[Start of Attachment]
Rows are points. The points of each table are mixes of a few directions, plus a little noise. How many directions does each table use, and how many do they share? Where both have some left over, give the other angles between the two spaces (their principal angles), to ten degrees, smallest first.

First, 7 rows:
[[-43  53]
 [-38  45]
 [ 18 -21]
 [ 39 -47]
 [ -1   1]
 [  1  -2]
 [ 24 -28]]
Second, 7 rows:
[[-39  -7]
 [  5   1]
 [ 95  16]
 [-20  -3]
 [-49  -8]
 [ 16   3]
 [ -8  -1]]
Directions: first 1, second 1, shared 0; angles 60

First (6 x 4):
[[-15  64 -25  16]
 [-16  -9  57  49]
 [ -6 -47 -43   7]
 [ 18 -27  74 -16]
 [-17   0  16  39]
 [ 36  19 -79 -95]]
Second (5 x 4):
[[ 59 -76   9 -92]
 [  9  38 -43  78]
 [-15  -4  16  42]
 [-17  30  -8   7]
 [-35  11  26 -36]]
Directions: first 3, second 3, shared 2; angles 60

First:
[[  8 -20 -39  55 -32 -34]
 [-73 -95 -24 -81  88  35]
 [ 22  36  16  16 -23  -4]
 [-31 -32   1 -48  44  23]
 [ 35  18 -25  79 -61 -43]
 [ 14  29  19   1 -10   3]
 [ 24  64  52 -21  -6  20]]
Second:
[[  5   7   2   5  -6  -2]
 [-62 -89 -31 -57  69  22]
 [ 46  71  31  33 -46 -10]
 [  2  39  49 -50  23  34]
 [ 17  36  23   1 -12   4]
 [ -8 -64 -74  69 -28 -47]]
Directions: first 2, second 2, shared 2

First:
[[  5   0   0   2 -10  15  -8   2]
 [-22   0   0 -10  42 -61  32  -7]
 [ 31   1   0  15 -60  87 -46   9]
 [ 22   0   0  10 -42  61 -33   7]
 [ 17   0   0   8 -33  48 -26   5]
 [-22   0   0 -10  43 -62  33  -7]
 [ -9   0   0  -4  17 -25  13  -3]
 [  8   0   0   4 -16  23 -12   3]
 [-30   0   0 -14  59 -86  45  -9]]
Second, 8 rows:
[[ 38  -6  18  19 -19  39   9  14]
 [-28 -10  26  -9   1 -12  13   8]
 [  2  29 -32  -1  -1 -17 -14  -3]
 [-95 -44  13 -45  51 -60   3 -35]
 [ 51 -43  -6  14  13  55  -7 -28]
 [ 28  46  12  21 -45  11  10  46]
 [ 20  42 -26  10 -18  -5 -10  14]
 [-15 -15  -6 -10  18 -10  -4 -17]]
Directions: first 1, second 3, shared 0; angles 40

First (11 x 11):
[[-71  27 -40  -9 -43 -20  86  14  35 -29   1]
 [-45  12 -69 -37 -65  -6  26 -35  23 -38   1]
 [  8 -15 -27  -4 -25 -22 -30  -5 -10 -20  11]
 [  8 -24 -34   8 -33 -48 -34  14 -17 -33  23]
 [ 51  -4  49  -7  53  56 -48 -34 -14  45 -19]
 [  8 -11 -39 -24 -33   1 -38 -38  -5 -18   3]
 [ 25 -23  21  37  18 -41 -27  49 -24  -2  19]
 [ 35   5  88  34  83  30   3  33 -11  54 -13]
 [-23  36  68  20  59  36  82  33  24  44 -22]
 [ -2 -13 -67 -35 -59  -9 -40 -48  -2 -35   7]
 [  8  11  51  17  47  23  21  19   2  33 -11]]
Second (10 x 11):
[[ 54   9 -51   1  31  -7 -45 -12  14  19  11]
 [-11  33 -49 -48 -28  46  -2 -86  32   6 -17]
 [ 14  18  40  17 -43   1 -55   7 -53   4  -1]
 [ 11  22 -28  33  48 -36  37  50  36  17  16]
 [-56  13  45  11 -24   2  58  57   8 -17 -20]
 [ 18 -46  23  16  21 -26 -70 -34  46 -20  -7]
 [  1  40 -24  12  11  -5  25  50  29  11  -6]
 [-36 -57   6   6  47 -37  93 -95 -21   3  57]
 [  9 -41  26 -40 -42  47 -31   8 -94 -13  -8]
 [ -4  10  10  -6 -19  17  -9  55   3  -9 -25]]
Directions: first 3, second 6, shared 2; angles 90

First, 9 rows:
[[ 36  10  41  28   8 -10  17 -27  38  17  11 -37]
 [ 15  -2  20  15  -7   4   3 -44  18   0 -22 -16]
 [ 34  10  39  26   7  -9  16 -27  36  15   9 -35]
 [  9   2  10   7   2  -2   4  -8  10   4   2  -9]
 [-23  -7 -26 -17  -6   7 -11  14 -24 -11 -10  23]
 [-47  -9 -54 -38  -3   8 -20  56 -50 -17   3  48]
 [ 33  -4  43  32 -16   9   6 -95  38   0 -48 -35]
 [-20   3 -27 -20  11  -7  -3  63 -24   1  33  22]
 [-38  -3 -46 -33   5   0 -13  69 -42  -9  21  40]]
Second (8 x 12):
[[ -4  -6   2   1 -15  15  -8 -54   0 -17 -43   0]
 [  7   6  -4   1  21 -23  12  87   1  31  67   3]
 [  1 -27  -3  11 -25   9  -7 -19   1  12 -34  12]
 [ -4  39   7 -18  29  -4   6 -12  -1 -34  21 -20]
 [  7 -41  -9  20 -26  -2  -3  36   2  45  -6  22]
 [  0  15   2  -6  15  -6   5  14   0  -5  22  -7]
 [-13  62  16 -32  33  13  -1 -93  -3 -84 -18 -37]
 [  8 -48 -10  23 -31  -2  -4  41   2  53  -8  26]]
Directions: first 2, second 2, shared 1; angles 80

First:
[[ 26   9 -16  -5  10 -11 -10   1 -13  13  29   0   8  10   8 -16 -29  25]
 [  8  34  32 -21  57  27 -60   4  56  14  -3  16  42 -25  19  24  47  36]
 [-38  26  95  49 -16 -32  37  34  17  27  21  -8  41  43  46 -24  48 -60]
 [ -2 -33   2 -17 -38 -17  33   1 -26 -26  40  12 -21  47  29  15 -34 -10]
 [  1 -26 -58 -23  -4 -34  19  -4 -67  -4 -41 -32 -37 -16 -20 -11 -49   2]
 [-36  18  11  11 -14  11   4  17 -39   0  -7 -10 -10 -18 -44  36  10 -18]
 [  3  33  27  24  21 -10 -10  13  14  32   7  -8  32  -1  10 -25  20  -2]
 [ -4 -10 -39 -24  30  28 -30 -20  19 -12 -79  -9 -18 -63 -37  17  24  14]
 [ 43 -51 -55   4 -47  39  17 -45  39 -43  34  39 -38  24  -8 -15 -36  13]]
Second, 10 rows:
[[-13   0 -35  39 -15  27 -12 -20  -9  11 -50  -5  48  11 -83  18  66 -44]
 [-29  -1  17  -9  11  12  13 -22  15 -12  -4  22  33   5   0  24   7   6]
 [ -3  24  31  -7  20 -13  -3   8   0  17  41  17  29   6  27  -1 -23  27]
 [ 77   2 -27  21 -23 -45 -18  61 -37  25  14 -81 -86  14  36 -70  -6 -27]
 [-29 -17  -2   3  -7  13   7 -19   4 -11 -40   7  33  14 -26  29  44 -30]
 [ 15  22   3  -1  26  26  25 -29  29 -21  44 -11 -25 -11  30 -29 -45  50]
 [  3 -10   7 -27  -2 -11  -7  15   1  -4  15  27 -34 -31  20   4 -47  27]
 [-14  -4   0  13  -5   0   1  -5  -6   4 -26 -10  35  26 -18  13  46 -33]
 [ -5  46 -11  22  31  54   2 -47  27   3  41  31  37 -31 -47  -4 -35  61]
 [ -1 -63  17 -54 -36 -63  -8  58 -24 -11 -35   3 -70  -3  61  18  -7 -37]]
Directions: first 6, second 5, shared 2; angles 50, 50, 60

First, 11 rows:
[[-17   4 -95 -14 -15 -12 -19  31 -72  27   3 -47  -2   9 -60  67 -50   1
  -55  25]
 [-17  27  -5  10  -5  20  42 -22  -6 -12 -20 -13  53 -28 -20   6  41  27
  -21 -18]
 [-25  -7   8 -33  22   1   4  45  34   0 -24  53 -34  24  32  52  18 -47
  -22  30]
 [ 20   9  33 -17   0   5   3  13  38  -2  -9   2   3 -15  19 -11 -19 -11
    2   0]
 [ -7   3   9  32  12  -8  24 -12 -22 -30   5 -13  22  13 -17 -26  59  38
   37  -8]
 [  4 -16   7  11   0  -5 -15 -16  -1   3  15  11 -17   9  11 -20   0  -1
   19  -5]
 [  2 -13   7  -5   7  -8 -15  10   8   2   6  16 -26  16  15   0  -7 -15
   11   9]
 [ -4   9  13   2  -7  18  13 -27  17   4  -8  11  18 -24  11  -8  10   0
  -12 -18]
 [ 28  -6  31   9   1 -10 -10  -2  13  -9  15  -9  -7   3  10 -43 -12  10
   39  -5]
 [  8 -11  11   8   0  -5 -12 -10   2   0  12   6 -13   6   9 -21  -3   0
   19  -4]
 [  8   1 -20  -4 -16   3 -13  -9 -12  18   6 -17   3 -14 -11   3 -36  -1
  -17  -5]]
Second (9 x 20):
[[ -6   7 -14  14 -14  10  11  19 -16   6  -6 -17 -16 -10  -7  13 -19   3
   -4   4]
 [  0  11 -14 -33  25  11 -22  28 -38 -24  10  15  -2 -16 -59  11 -32   5
  -21 -38]
 [  3  -8  13   4  -2  -9   2 -20  22   6  -1   3   9  11  25 -11  22  -4
   10  12]
 [  3  -3   7  -7   7  -5  -5  -9   7  -3   3   8   8   4   3  -6   9  -2
    2  -2]
 [ 16 -11  27 -58  51 -19 -42 -29  16 -31  22  53  40  15 -20 -25  28  -6
   -3 -35]
 [  6 -13  22   5  -1 -16   2 -35  38   8   0   7  17  19  42 -19  37  -6
   16  19]
 [  0  -7   8  21 -16  -6  14 -17  23  15  -7 -11   0   9  37  -6  19  -3
   13  24]
 [-15  24 -42  18 -20  31  15  62 -60   2  -9 -33 -41 -33 -50  37 -65  11
  -22 -11]
 [ -6   0  -5  35 -29   4  25   1   8  21 -12 -27 -15   0  30   6   0   0
    9  28]]
Directions: first 5, second 2, shared 0; angles 40, 90

First:
[[  8   1  -6  -8 -17 -13 -19 -23 -12  12 -15   8   0 -23  -4 -32  -1  -2
   -4  -7  34   2  31   1 -20  30  11  -2  32   4   6   3]
 [  4  -3  17 -12  26   1  -8  11 -37  -1 -28   7  12  22  15   4   4 -26
  -30  -2 -14  -1 -51 -17 -11 -22 -29  22  29  -6  20  -6]
 [ -2   0  27   1  47  15   7  33 -30 -14 -18   4  12  49  22  29   5 -31
  -30   4 -48  -1 -95 -24   5 -53 -46  31  10 -17  16  -7]
 [  6   9  30   8  38  27 -20   4 -28  -8   0  31  -1  31  18 -15   8 -36
   -9  -3 -22  -1 -64 -43 -11 -23 -24  23  39 -11  14   0]
 [-17 -20 -30 -23 -33  -2  28   5  53   5  53 -35  -4 -27 -28  49   3  56
   44   7   6 -18  91  37  33  11  47 -48 -94  41 -26 -12]
 [  4  -7  -7 -21 -15 -11 -15 -17 -12  13  -7   1   3 -22  -7 -15   2   5
   -1  -5  29  -5  38   3 -14  24  14  -9  14  16   6  -4]
 [ -6  -3 -30   4 -36 -24  23  -2  35   4   3 -28  -3 -28 -17  11 -11  35
   12   4  17   5  57  42  14  21  23 -21 -39   3 -18   5]
 [  3  14  21  24  24  29 -11   2  -1 -11  18  27 -11  24  11 -15   4 -21
   10   1 -21   2 -43 -32  -1 -15 -10  13  17 -14  -1   6]
 [  0   9 -24  26 -34 -22  14 -10  32   1  -6 -13  -9 -25 -10 -17 -16  21
    8   2  19  16  38  33   4  27  15  -9  -9 -16 -17  16]]
Second, 9 rows:
[[ -1 -52 -37   1   0  46 -26 -67 -15  25  31 -23 -20 -20  21 -50  20   1
    7 -53   1 -31  46 -28 -19  30 -37 -14  11 -32  -5 -22]
 [-14  27 -19  32 -22   6  25  17  54  21  14  -8 -24 -12 -22  -1   7  36
   52  15  36  17  47  31  -1  17  62 -15 -27 -27  -6  35]
 [  3  17 -13  30 -20  28 -25 -48  -4   2  20  32 -31 -32 -24 -55  -7 -12
   20 -19  26  13  22 -30   1  10  13 -23  48 -13 -28   0]
 [ 13  24  38  -1  16 -17  -9  18 -21 -32 -15  35  16  20   2   9 -17 -31
  -26  20 -25  11 -64 -18   9 -26 -16  19  25  27   1  -3]
 [-10 -30  -6 -31  18  41 -14 -10 -12  26  30 -11  -5   4   6   6  33   7
   24 -19   5 -30  29 -24 -12   1   8 -12 -14   5  16 -15]
 [  6  16  -4   6 -25 -50  16   8  -3 -19 -41  -3  14 -16 -13   8 -32  -2
  -36  14   2  24 -13  31  15  -4 -10   3  10   8 -13   2]
 [  5  -5   7 -26   0  -6 -15 -11 -37  -7 -11  13   9 -10 -11   4  -7 -18
  -24  -5   0  -3 -12 -16   7 -15 -14  -7  24  28  -3 -22]
 [ -3   1  14   3  18 -40  47  71  43  -8 -23 -39  29  47  34  57   2  25
   -9  36 -33   1 -31  56  -2   1  -5  39 -69 -11  29  27]
 [  2   4  18 -12  15  -6   2  22  -5  -8  -4   5  12  19   6  21   2  -6
   -7  12 -14  -3 -25  -2   2 -13  -3  11  -7  14  11   0]]
Directions: first 4, second 5, shared 2; angles 30, 50

First, 10 rows:
[[-16  25 -23   6   3  -9 -15  13  24  34  14 -17   7 -14  14  -7  10  33
    4  -8  13   4 -14  19   9  10 -17   2  63 -27  -6   8]
 [-20 -27 -20   6 -16   7  33  12 -32 -22 -18  -1 -38  25  -6  -4   1 -42
    5 -11 -12  -5   2  -3  37  13  18 -20 -26  21  28  -5]
 [  1  45 -52 -31  49 -22 -76  16  45  42 -36 -15 -43 -22  28  -9  38  60
   -8  -3  26  -2 -25  35 -32   6 -18  20  81 -72  28  34]
 [ 15 -38  18  52 -57  -6  63 -16   3 -24   7 -28  31 -14   1   3 -36 -26
   54 -22   1  13 -23  -4  61 -32  23  -8 -15  31 -23 -12]
 [-15  11  24 -74  60  36 -40   7 -59 -15   2  73 -32  55 -34   8  29 -27
  -93  47 -35 -27  72 -35 -89  45 -13  -6 -86  23  26 -11]
 [ -6 -22  -2  -3  -6   8  19   2 -27 -23 -14   8 -24  20  -9   1  -1 -33
   -3  -1 -13  -6   9  -9  12   6  15 -11 -39  21  18  -5]
 [ 50  -4   7  20  -9 -25 -12 -26  48  -5 -28 -29  16 -44  21   4 -17  28
   49 -14  25  13 -42  15   3 -51  13  26  18 -24 -14  14]
 [-34   5 -37  52 -44 -15  39  22  25  33  28 -48  18 -19  19 -12  -8  16
   45 -33  16  16 -36  28  80   6  -7 -14  89 -14 -14   2]
 [-27   5   7  10 -14  10  21   9 -13  12  38   4  24  11  -8  -1  -3  -5
  -11   3  -7   0  15  -6  14  20 -12 -13  10  16 -15 -12]
 [ 53  -1  79 -37  34  16 -33 -40 -12 -31   8  52  41   3 -25  20 -12  -3
  -42  42 -15  -9  42 -39 -94 -23  -2  24 -95  26 -27 -13]]
Second:
[[ 41  -3  53   7  -4   0  -2 -32  15 -12  17   9  54 -20  -6  12 -23  11
    7  13   2   6   5 -16 -31 -32   0  19 -32  14 -39  -9]
 [  6 -32  43  65 -69   1  78 -19  -1 -15  48 -22  75 -15  -8   5 -48 -22
   47 -15  -3  17 -11 -13  62 -26  11 -10 -12  46 -53 -25]
 [-40  14 -71   7  -2 -14  -4  35  12  31 -18 -32 -49  -1  22 -16  24  14
   16 -26  14   2 -29  34  48  25  -4 -13  80 -38  33  18]
 [ 42  18 -32 -23  38 -28 -65  -9  49   8 -64 -19 -43 -33  28  -3  18  43
   18  -8  28   1 -38  28 -32 -31   5  30  35 -60  27  34]
 [-47 -25 -46 -12  -5  14  30  32 -53 -18 -26   7 -74  46  -9  -9  19 -55
  -16 -10 -21 -13  13  -1  39  41  16 -33 -24  19  53  -1]
 [ 30 -45   0 -15   3   3  10 -14 -29 -56 -64  12 -57  18  -7   5  -4 -51
    9  -2 -12  -8  -2 -13  -2 -21  39  -1 -84  21  40   2]
 [  5  21 -28 -27  35 -10 -48   7  19  15 -30  -1 -35  -7  13  -4  24  27
  -11   2  11  -4  -9  16 -28   4  -6  12  28 -38  24  20]
 [ 19  13  58   7  -3   7  -1 -23  11   7  50  15  76 -14 -11  10 -20  20
  -11  20  -2   5  19 -19 -34 -13 -17  13 -13  16 -53 -16]
 [-55  37  23 -10   8  26   2  21 -24  41  88  30  53  24 -22  -1  10  14
  -60  27 -17  -7  51 -17 -23  55 -44 -16  23  18 -35 -22]]
Directions: first 4, second 4, shared 4

First, 9 rows:
[[-48  38  45 -17 -55 -24 -12 -24 -10   7  22 -88  10 -49 -80   9 -23  43
   31 -22 -44  41  -5 -17  29 -59  46 -45  27  32  38  -5]
 [-47  27  32  10 -72 -14  27 -36  15 -10  13 -79  19 -47 -64   8 -29  17
   13 -23 -52  22 -20 -14 -18 -20  45 -55  33  27  27  12]
 [ 45 -34 -29   9  25  18  10  20   6  -5 -13  65   1  26  55 -19  12 -14
  -17  17  25 -23  -4  23 -31  48 -18   4 -27 -26 -43  20]
 [ -9  -1  16  -5 -20 -11   8  -4   6   0   5 -21   2 -15 -22   8  -6  12
    6  -2 -11   5 -10  -1   2  -7  13 -25  16  17  14  11]
 [ 19  -4 -36  20  31  25   1   3  -1  -7 -14  45  -1  29  49 -17   9 -31
  -18   5  18 -17  12   4 -24  29 -24  42 -28 -34 -33 -13]
 [ 44 -26 -10 -22  34   4 -27  33 -18  12  -3  50  -6  19  31 -17  17  19
    4  18  29  -2   6  23  16   8 -10   0 -29 -15 -29  11]
 [ 14 -23 -10  -2  42  -3   7  16  11   2  -9  37 -19  29  31  23  17 -28
  -17  15  33 -29   3  -2  12  18 -39  37  11   7  15  -5]
 [-44  57   7  11 -37   8 -19 -35 -20  -2  10 -64  16 -28 -43 -19 -21  14
   19 -29 -42  39  16 -20   2 -44  34   2 -10 -12   0 -32]
 [ 26 -34 -14  -5  53  -3   6  26  12   3 -11  54 -22  37  43  24  23 -30
  -21  22  44 -36   2   4  12  27 -47  40   8   5  10   0]]
Second:
[[ 22  15 -20   7 -28  38 -24   3 -29 -26   9  14 -13  -9  40 -43  27  21
   34  27  -3  34  45  -6 -13  -6  49  -8 -84 -12 -47   4]
 [-16  14  17 -20   5  -9 -22   6 -13  -4  13 -22 -35  -4  -7  27  26   7
   25  20  14  14  33 -29  53 -42   6  24  -3  40  43 -20]
 [  5 -27   2  13   4 -19  39  -7  32  23 -17   9  50   3 -27  -4 -49 -10
  -46 -40 -18 -33 -71  40 -50  47 -30 -38  60 -33 -18  27]
 [  1   3 -10   7   7   7   0  -2   0  -3  -3   8  -2   7  13  -2   4 -11
   -4   1   4  -3   7  -3  -5   4  -6  16  -8  -7  -5  -8]
 [  5  12  -6  -2  -8  15 -18   3 -17 -14   7   2 -18  -3  19 -11  21   8
   22  19   4  18  32 -13  10 -14  22   9 -40   6  -9  -6]
 [-10  12  13 -17  -1  -4 -20   5 -13  -5  12 -17 -29  -6  -4  18  23  10
   25  19  10  15  30 -23  42 -35  11  16 -10  32  30 -14]
 [  0   3  20 -20 -21  -8 -16   7 -12  -2  14 -20 -12 -19 -16   3  10  31
   27  13  -3  21  12  -7  27 -27  28 -26 -10  27  13   9]
 [ -6 -31 -14  32  42 -21  60 -16  53  31 -33  26  59  30 -18  13 -64 -56
  -84 -59  -8 -67 -88  41 -64  71 -80   7  95 -53  -8   8]]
[End of Attachment]
Work to be completed: Pull every line containing the word "shared" out of the material and copy it.

Solved problem:
Directions: first 1, second 1, shared 0; angles 60
Directions: first 3, second 3, shared 2; angles 60
Directions: first 2, second 2, shared 2
Directions: first 1, second 3, shared 0; angles 40
Directions: first 3, second 6, shared 2; angles 90
Directions: first 2, second 2, shared 1; angles 80
Directions: first 6, second 5, shared 2; angles 50, 50, 60
Directions: first 5, second 2, shared 0; angles 40, 90
Directions: first 4, second 5, shared 2; angles 30, 50
Directions: first 4, second 4, shared 4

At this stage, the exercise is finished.